> _WORK INSTRUCTION_
Starting at the line that holds "-23 -10 -10]" and stopping at the line that holds "-14 -17 -24]", restate the records below word for word, with both of those lines included.

(RECORDS SHOWN begins)

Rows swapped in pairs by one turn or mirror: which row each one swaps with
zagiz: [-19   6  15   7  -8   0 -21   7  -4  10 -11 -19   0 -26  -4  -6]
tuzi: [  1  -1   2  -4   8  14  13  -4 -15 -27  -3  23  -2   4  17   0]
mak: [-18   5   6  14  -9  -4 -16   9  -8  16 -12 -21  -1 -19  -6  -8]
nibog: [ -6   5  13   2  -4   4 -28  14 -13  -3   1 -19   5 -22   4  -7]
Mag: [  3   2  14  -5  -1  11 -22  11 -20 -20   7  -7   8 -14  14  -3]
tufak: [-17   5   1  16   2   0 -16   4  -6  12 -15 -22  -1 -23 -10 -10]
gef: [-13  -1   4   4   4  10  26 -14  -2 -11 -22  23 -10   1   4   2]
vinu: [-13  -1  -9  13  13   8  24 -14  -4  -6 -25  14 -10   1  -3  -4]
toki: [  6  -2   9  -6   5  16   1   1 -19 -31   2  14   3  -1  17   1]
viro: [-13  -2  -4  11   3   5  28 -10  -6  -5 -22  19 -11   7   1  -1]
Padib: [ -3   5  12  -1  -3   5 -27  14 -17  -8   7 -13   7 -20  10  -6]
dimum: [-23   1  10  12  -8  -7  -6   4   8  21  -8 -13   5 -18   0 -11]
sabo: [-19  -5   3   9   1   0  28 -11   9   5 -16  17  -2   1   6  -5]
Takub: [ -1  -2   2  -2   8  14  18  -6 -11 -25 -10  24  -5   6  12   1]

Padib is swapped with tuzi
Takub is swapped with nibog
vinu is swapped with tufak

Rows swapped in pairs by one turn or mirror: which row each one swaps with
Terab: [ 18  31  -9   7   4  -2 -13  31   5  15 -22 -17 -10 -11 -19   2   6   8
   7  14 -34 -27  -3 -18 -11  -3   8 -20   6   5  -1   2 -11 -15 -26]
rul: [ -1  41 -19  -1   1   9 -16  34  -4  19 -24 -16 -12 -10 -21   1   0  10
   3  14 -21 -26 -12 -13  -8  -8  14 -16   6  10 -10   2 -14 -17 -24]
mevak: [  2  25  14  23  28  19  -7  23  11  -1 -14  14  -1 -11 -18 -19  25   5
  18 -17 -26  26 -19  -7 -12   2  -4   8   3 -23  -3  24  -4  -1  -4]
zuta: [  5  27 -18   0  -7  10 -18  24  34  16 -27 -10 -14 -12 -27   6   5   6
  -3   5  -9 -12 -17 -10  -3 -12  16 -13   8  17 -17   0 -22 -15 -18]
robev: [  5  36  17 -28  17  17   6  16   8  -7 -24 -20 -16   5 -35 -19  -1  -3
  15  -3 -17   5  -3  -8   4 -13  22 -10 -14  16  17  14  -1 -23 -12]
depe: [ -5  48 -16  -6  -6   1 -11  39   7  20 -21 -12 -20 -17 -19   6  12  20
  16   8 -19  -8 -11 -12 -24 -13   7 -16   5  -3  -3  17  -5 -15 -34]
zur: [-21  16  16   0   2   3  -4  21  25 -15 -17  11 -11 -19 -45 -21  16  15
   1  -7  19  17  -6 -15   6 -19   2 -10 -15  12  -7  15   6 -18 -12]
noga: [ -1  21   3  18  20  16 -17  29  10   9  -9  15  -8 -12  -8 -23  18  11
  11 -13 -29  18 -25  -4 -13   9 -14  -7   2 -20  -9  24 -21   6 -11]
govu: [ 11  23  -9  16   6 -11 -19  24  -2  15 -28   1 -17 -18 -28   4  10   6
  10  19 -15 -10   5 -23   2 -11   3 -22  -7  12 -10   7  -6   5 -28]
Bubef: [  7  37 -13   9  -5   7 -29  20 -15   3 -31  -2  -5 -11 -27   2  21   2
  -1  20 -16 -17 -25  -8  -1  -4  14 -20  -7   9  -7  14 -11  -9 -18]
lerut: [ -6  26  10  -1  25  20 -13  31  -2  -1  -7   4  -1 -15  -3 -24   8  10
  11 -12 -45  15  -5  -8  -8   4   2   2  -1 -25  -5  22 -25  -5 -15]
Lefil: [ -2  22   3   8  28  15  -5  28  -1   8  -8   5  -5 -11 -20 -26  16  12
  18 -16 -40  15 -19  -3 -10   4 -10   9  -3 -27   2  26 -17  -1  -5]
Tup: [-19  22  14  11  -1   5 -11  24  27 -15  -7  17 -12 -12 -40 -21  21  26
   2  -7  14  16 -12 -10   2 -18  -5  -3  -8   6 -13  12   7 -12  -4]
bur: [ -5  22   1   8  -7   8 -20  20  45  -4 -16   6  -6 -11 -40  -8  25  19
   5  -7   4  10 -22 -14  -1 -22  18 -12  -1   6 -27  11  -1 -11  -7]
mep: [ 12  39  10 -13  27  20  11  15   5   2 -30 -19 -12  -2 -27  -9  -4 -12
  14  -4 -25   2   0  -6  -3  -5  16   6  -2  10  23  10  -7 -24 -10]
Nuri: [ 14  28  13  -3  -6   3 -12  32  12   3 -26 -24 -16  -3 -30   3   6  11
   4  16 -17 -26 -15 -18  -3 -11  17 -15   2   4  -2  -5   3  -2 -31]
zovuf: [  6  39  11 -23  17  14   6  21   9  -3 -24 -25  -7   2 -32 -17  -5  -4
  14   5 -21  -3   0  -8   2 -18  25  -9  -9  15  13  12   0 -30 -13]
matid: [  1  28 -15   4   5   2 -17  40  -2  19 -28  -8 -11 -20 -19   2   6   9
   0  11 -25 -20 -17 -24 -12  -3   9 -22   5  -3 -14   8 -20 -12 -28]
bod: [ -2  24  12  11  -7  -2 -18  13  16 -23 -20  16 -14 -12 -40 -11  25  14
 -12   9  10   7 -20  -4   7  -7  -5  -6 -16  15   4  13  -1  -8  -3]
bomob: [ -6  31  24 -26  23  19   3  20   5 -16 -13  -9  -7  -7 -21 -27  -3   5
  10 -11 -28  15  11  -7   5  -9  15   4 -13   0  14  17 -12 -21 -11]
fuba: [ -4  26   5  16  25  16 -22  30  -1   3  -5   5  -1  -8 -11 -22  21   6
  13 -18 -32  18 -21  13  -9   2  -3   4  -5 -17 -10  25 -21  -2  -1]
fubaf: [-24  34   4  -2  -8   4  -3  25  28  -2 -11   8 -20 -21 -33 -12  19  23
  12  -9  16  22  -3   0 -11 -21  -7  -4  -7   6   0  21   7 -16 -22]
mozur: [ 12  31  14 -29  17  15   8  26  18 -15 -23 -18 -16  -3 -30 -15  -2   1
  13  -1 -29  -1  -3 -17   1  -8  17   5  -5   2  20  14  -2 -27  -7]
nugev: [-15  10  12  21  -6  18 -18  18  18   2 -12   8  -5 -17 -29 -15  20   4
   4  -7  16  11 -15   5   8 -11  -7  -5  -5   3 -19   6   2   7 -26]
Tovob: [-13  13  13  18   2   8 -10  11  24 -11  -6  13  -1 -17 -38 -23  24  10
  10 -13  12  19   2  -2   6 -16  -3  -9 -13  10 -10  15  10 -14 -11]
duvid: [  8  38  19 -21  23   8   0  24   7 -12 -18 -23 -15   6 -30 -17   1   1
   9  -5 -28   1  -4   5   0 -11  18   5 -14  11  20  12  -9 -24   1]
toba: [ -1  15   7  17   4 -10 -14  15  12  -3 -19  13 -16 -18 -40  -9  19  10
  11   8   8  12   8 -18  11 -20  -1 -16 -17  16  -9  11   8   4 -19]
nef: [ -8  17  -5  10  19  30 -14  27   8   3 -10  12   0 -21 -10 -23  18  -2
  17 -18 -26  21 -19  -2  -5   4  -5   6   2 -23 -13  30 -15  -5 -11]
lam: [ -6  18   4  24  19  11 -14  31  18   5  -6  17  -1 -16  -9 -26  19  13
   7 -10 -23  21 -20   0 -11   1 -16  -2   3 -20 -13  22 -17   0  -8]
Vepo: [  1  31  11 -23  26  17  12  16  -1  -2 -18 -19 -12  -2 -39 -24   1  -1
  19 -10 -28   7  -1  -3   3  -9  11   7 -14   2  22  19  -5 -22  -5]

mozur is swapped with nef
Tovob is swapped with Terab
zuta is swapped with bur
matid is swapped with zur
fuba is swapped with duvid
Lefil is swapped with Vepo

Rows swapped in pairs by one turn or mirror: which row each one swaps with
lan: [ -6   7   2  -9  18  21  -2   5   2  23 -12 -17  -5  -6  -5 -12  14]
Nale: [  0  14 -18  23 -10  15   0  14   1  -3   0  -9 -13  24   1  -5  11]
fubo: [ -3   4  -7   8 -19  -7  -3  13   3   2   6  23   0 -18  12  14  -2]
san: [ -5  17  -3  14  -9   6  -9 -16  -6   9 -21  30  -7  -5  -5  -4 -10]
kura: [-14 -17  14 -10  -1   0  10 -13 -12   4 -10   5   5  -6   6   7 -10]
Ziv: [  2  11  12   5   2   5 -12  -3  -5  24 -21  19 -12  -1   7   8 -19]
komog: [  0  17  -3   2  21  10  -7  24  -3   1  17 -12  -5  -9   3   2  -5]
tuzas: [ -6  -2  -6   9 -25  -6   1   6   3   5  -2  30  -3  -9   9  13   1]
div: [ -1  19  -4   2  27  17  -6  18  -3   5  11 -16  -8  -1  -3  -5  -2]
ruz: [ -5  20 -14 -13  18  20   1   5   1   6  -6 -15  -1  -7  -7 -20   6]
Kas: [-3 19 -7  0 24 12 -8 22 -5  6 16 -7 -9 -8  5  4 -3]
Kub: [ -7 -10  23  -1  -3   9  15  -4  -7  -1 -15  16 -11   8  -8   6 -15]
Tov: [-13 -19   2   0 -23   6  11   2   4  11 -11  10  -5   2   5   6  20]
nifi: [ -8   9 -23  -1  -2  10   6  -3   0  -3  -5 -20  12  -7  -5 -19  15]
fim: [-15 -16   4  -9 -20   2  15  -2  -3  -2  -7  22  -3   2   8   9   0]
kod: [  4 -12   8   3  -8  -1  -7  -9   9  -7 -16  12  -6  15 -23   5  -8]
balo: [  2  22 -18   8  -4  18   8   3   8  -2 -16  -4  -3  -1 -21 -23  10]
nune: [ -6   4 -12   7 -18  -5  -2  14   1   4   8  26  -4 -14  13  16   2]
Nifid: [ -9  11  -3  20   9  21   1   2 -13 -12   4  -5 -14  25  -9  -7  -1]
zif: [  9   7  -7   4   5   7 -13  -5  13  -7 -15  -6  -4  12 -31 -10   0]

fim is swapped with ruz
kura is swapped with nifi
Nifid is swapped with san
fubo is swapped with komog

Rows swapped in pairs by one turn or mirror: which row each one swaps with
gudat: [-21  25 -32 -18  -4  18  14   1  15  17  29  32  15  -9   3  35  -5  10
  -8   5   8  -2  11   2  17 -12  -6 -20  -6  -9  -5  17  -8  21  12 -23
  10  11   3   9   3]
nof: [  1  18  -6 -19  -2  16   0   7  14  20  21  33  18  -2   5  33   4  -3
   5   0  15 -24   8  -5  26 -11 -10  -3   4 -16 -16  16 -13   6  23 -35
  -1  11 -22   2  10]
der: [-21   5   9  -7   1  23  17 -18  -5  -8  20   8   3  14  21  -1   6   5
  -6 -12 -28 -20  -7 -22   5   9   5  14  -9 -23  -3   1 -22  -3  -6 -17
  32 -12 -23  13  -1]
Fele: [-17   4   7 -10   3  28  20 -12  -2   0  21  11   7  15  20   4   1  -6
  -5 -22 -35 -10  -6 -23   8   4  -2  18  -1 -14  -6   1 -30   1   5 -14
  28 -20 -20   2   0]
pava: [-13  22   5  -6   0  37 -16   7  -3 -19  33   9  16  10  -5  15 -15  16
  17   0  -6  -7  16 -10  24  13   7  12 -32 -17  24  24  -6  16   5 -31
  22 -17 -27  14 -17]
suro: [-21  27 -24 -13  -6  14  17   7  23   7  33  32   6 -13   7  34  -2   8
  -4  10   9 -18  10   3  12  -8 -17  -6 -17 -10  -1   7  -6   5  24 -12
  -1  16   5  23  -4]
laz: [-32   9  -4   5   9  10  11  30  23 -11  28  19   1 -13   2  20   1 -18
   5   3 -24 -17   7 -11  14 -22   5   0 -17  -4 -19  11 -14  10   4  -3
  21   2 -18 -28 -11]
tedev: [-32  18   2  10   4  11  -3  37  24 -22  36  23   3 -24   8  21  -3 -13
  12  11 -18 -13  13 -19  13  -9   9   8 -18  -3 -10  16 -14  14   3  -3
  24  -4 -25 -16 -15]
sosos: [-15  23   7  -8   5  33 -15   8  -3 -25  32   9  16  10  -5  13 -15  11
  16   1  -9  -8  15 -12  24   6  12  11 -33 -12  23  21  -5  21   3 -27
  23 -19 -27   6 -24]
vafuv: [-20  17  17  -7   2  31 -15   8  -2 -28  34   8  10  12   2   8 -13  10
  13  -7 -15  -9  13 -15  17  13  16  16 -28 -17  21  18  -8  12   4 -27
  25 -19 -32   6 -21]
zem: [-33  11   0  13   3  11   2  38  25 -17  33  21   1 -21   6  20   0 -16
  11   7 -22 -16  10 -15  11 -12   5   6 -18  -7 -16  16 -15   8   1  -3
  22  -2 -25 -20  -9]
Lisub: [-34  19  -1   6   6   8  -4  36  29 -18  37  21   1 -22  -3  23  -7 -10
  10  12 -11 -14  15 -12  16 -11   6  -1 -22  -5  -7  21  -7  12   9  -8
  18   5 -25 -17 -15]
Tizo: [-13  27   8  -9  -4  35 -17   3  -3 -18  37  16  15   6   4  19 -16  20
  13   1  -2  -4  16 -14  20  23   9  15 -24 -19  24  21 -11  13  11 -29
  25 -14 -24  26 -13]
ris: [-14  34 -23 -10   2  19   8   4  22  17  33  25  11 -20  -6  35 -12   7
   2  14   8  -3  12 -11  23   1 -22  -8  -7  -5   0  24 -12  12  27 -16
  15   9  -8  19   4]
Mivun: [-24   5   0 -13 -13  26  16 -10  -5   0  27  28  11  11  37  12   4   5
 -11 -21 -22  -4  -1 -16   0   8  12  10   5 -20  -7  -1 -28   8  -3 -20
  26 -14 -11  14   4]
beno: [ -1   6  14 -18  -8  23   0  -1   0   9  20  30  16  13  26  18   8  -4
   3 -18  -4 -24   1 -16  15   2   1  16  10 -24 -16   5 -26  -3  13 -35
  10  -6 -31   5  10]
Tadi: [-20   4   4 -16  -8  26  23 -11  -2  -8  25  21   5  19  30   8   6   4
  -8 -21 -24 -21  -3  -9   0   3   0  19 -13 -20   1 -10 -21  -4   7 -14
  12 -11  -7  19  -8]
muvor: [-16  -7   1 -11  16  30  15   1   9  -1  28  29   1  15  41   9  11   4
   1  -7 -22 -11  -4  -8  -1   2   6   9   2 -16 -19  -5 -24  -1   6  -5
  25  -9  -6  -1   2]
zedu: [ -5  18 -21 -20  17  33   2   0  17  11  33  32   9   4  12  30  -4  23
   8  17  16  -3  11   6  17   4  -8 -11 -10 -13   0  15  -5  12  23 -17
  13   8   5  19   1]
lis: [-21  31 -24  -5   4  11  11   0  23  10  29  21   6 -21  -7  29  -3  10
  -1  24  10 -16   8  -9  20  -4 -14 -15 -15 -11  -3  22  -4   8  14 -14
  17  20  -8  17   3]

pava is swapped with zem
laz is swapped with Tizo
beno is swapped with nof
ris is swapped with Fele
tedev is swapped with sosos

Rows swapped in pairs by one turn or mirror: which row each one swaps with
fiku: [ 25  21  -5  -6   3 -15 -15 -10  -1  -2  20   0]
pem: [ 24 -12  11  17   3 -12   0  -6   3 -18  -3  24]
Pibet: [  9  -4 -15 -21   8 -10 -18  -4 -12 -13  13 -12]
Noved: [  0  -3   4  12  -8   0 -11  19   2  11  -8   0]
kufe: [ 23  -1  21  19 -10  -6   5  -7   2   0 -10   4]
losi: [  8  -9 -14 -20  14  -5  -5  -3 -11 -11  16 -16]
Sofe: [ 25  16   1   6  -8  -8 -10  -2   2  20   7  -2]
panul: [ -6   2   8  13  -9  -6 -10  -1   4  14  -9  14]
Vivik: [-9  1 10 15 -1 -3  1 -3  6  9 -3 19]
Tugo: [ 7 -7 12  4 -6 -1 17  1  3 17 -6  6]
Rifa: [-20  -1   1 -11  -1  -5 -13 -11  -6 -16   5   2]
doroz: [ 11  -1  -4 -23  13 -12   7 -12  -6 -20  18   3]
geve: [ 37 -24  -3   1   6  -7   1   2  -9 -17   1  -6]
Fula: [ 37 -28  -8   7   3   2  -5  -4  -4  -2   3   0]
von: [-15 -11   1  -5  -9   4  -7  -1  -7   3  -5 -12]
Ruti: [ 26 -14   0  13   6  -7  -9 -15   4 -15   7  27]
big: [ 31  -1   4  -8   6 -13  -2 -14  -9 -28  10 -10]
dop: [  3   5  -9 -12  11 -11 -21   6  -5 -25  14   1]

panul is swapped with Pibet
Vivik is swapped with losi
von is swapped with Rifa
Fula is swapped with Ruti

(RECORDS SHOWN ends)

> _SOLVED PROBLEM_
tufak: [-17   5   1  16   2   0 -16   4  -6  12 -15 -22  -1 -23 -10 -10]
gef: [-13  -1   4   4   4  10  26 -14  -2 -11 -22  23 -10   1   4   2]
vinu: [-13  -1  -9  13  13   8  24 -14  -4  -6 -25  14 -10   1  -3  -4]
toki: [  6  -2   9  -6   5  16   1   1 -19 -31   2  14   3  -1  17   1]
viro: [-13  -2  -4  11   3   5  28 -10  -6  -5 -22  19 -11   7   1  -1]
Padib: [ -3   5  12  -1  -3   5 -27  14 -17  -8   7 -13   7 -20  10  -6]
dimum: [-23   1  10  12  -8  -7  -6   4   8  21  -8 -13   5 -18   0 -11]
sabo: [-19  -5   3   9   1   0  28 -11   9   5 -16  17  -2   1   6  -5]
Takub: [ -1  -2   2  -2   8  14  18  -6 -11 -25 -10  24  -5   6  12   1]

Padib is swapped with tuzi
Takub is swapped with nibog
vinu is swapped with tufak

Rows swapped in pairs by one turn or mirror: which row each one swaps with
Terab: [ 18  31  -9   7   4  -2 -13  31   5  15 -22 -17 -10 -11 -19   2   6   8
   7  14 -34 -27  -3 -18 -11  -3   8 -20   6   5  -1   2 -11 -15 -26]
rul: [ -1  41 -19  -1   1   9 -16  34  -4  19 -24 -16 -12 -10 -21   1   0  10
   3  14 -21 -26 -12 -13  -8  -8  14 -16   6  10 -10   2 -14 -17 -24]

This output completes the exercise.